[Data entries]
*** Begin section ***

One turning vector, and how many ticks it has turned
The counts run from 0 to 482.
120; 142; 103; 127; 158; 123; 132; 135; 106; 113; 96; 128; 160; 100; 127; 100; 140; 132; 101; 132; 110; 132; 134; 137; 86; 136; 127; 128; 137; 142; 135; 164; 105; 110; 156; 128; 139; 126; 122; 146; 149; 92; 136; 137; 127; 119; 140; 134; 113; 144; 157; 143; 135; 133 : 163
131; 111; 166; 111; 138; 136; 136; 116; 125; 106; 139; 146; 119; 124; 113; 141; 148; 153; 124; 123; 129; 121; 150; 135; 104; 134; 125; 115; 109; 163; 132; 139; 139; 137; 136; 126; 150; 115; 83; 171; 156; 112; 140; 146; 107; 106; 134; 113; 156; 134; 137; 141; 127; 145 : 350
138; 116; 145; 96; 129; 134; 145; 118; 116; 150; 119; 125; 133; 127; 143; 105; 149; 141; 143; 103; 99; 147; 142; 144; 96; 130; 120; 130; 160; 112; 135; 112; 126; 132; 134; 159; 115; 104; 125; 131; 134; 90; 124; 147; 100; 137; 161; 161; 126; 117; 152; 152; 146; 134 : 17
104; 112; 123; 142; 133; 163; 117; 153; 132; 145; 116; 159; 134; 80; 136; 144; 154; 152; 142; 128; 132; 126; 117; 146; 125; 120; 128; 141; 139; 115; 111; 150; 127; 91; 122; 153; 123; 106; 124; 133; 98; 108; 129; 134; 130; 142; 120; 152; 133; 108; 125; 116; 145; 125 : 384
114; 120; 122; 113; 111; 156; 102; 149; 151; 122; 128; 129; 102; 116; 111; 158; 138; 141; 133; 141; 159; 108; 119; 97; 111; 135; 116; 96; 99; 163; 139; 132; 144; 120; 109; 125; 113; 111; 120; 146; 153; 127; 84; 142; 127; 135; 163; 137; 134; 123; 123; 137; 147; 138 : 142
138; 171; 113; 99; 167; 131; 143; 146; 133; 137; 135; 122; 138; 115; 136; 107; 137; 137; 136; 129; 129; 137; 121; 122; 117; 108; 106; 126; 145; 121; 118; 136; 152; 165; 155; 152; 141; 142; 158; 120; 104; 124; 115; 128; 106; 140; 106; 150; 130; 118; 164; 118; 117; 129 : 397
127; 101; 124; 126; 139; 146; 132; 113; 137; 133; 114; 141; 120; 116; 149; 129; 116; 122; 142; 101; 123; 139; 93; 112; 126; 128; 89; 145; 115; 132; 130; 112; 141; 103; 149; 146; 120; 128; 112; 168; 132; 128; 119; 130; 71; 110; 137; 138; 167; 121; 153; 107; 123; 131 : 197
161; 128; 158; 134; 111; 116; 109; 146; 128; 119; 168; 134; 121; 126; 126; 143; 119; 134; 134; 155; 138; 118; 154; 139; 133; 111; 141; 121; 109; 136; 119; 128; 121; 186; 111; 96; 158; 119; 115; 129; 140; 111; 127; 110; 107; 108; 119; 131; 147; 131; 116; 155; 112; 125 : 117
122; 125; 97; 132; 123; 103; 107; 147; 147; 133; 156; 136; 146; 119; 129; 133; 115; 112; 128; 159; 150; 122; 130; 163; 130; 121; 136; 127; 118; 126; 93; 156; 157; 148; 131; 118; 126; 103; 139; 122; 125; 105; 122; 94; 111; 118; 95; 130; 154; 133; 141; 154; 135; 116 : 299
110; 122; 121; 131; 97; 103; 122; 110; 140; 119; 114; 144; 126; 163; 92; 152; 110; 157; 150; 132; 153; 138; 151; 143; 156; 127; 155; 115; 128; 114; 127; 121; 127; 125; 94; 119; 109; 127; 129; 129; 142; 119; 136; 131; 145; 169; 112; 115; 117; 134; 107; 130; 164; 135 : 328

*** End section ***

◆ **TASK DETAILS**: Output the line bearing "122; 125; 97;" along with all the lines after it through the end of the entries, exactly, and no other lines.

◆ **ANSWER FOR THE TASK**:
122; 125; 97; 132; 123; 103; 107; 147; 147; 133; 156; 136; 146; 119; 129; 133; 115; 112; 128; 159; 150; 122; 130; 163; 130; 121; 136; 127; 118; 126; 93; 156; 157; 148; 131; 118; 126; 103; 139; 122; 125; 105; 122; 94; 111; 118; 95; 130; 154; 133; 141; 154; 135; 116 : 299
110; 122; 121; 131; 97; 103; 122; 110; 140; 119; 114; 144; 126; 163; 92; 152; 110; 157; 150; 132; 153; 138; 151; 143; 156; 127; 155; 115; 128; 114; 127; 121; 127; 125; 94; 119; 109; 127; 129; 129; 142; 119; 136; 131; 145; 169; 112; 115; 117; 134; 107; 130; 164; 135 : 328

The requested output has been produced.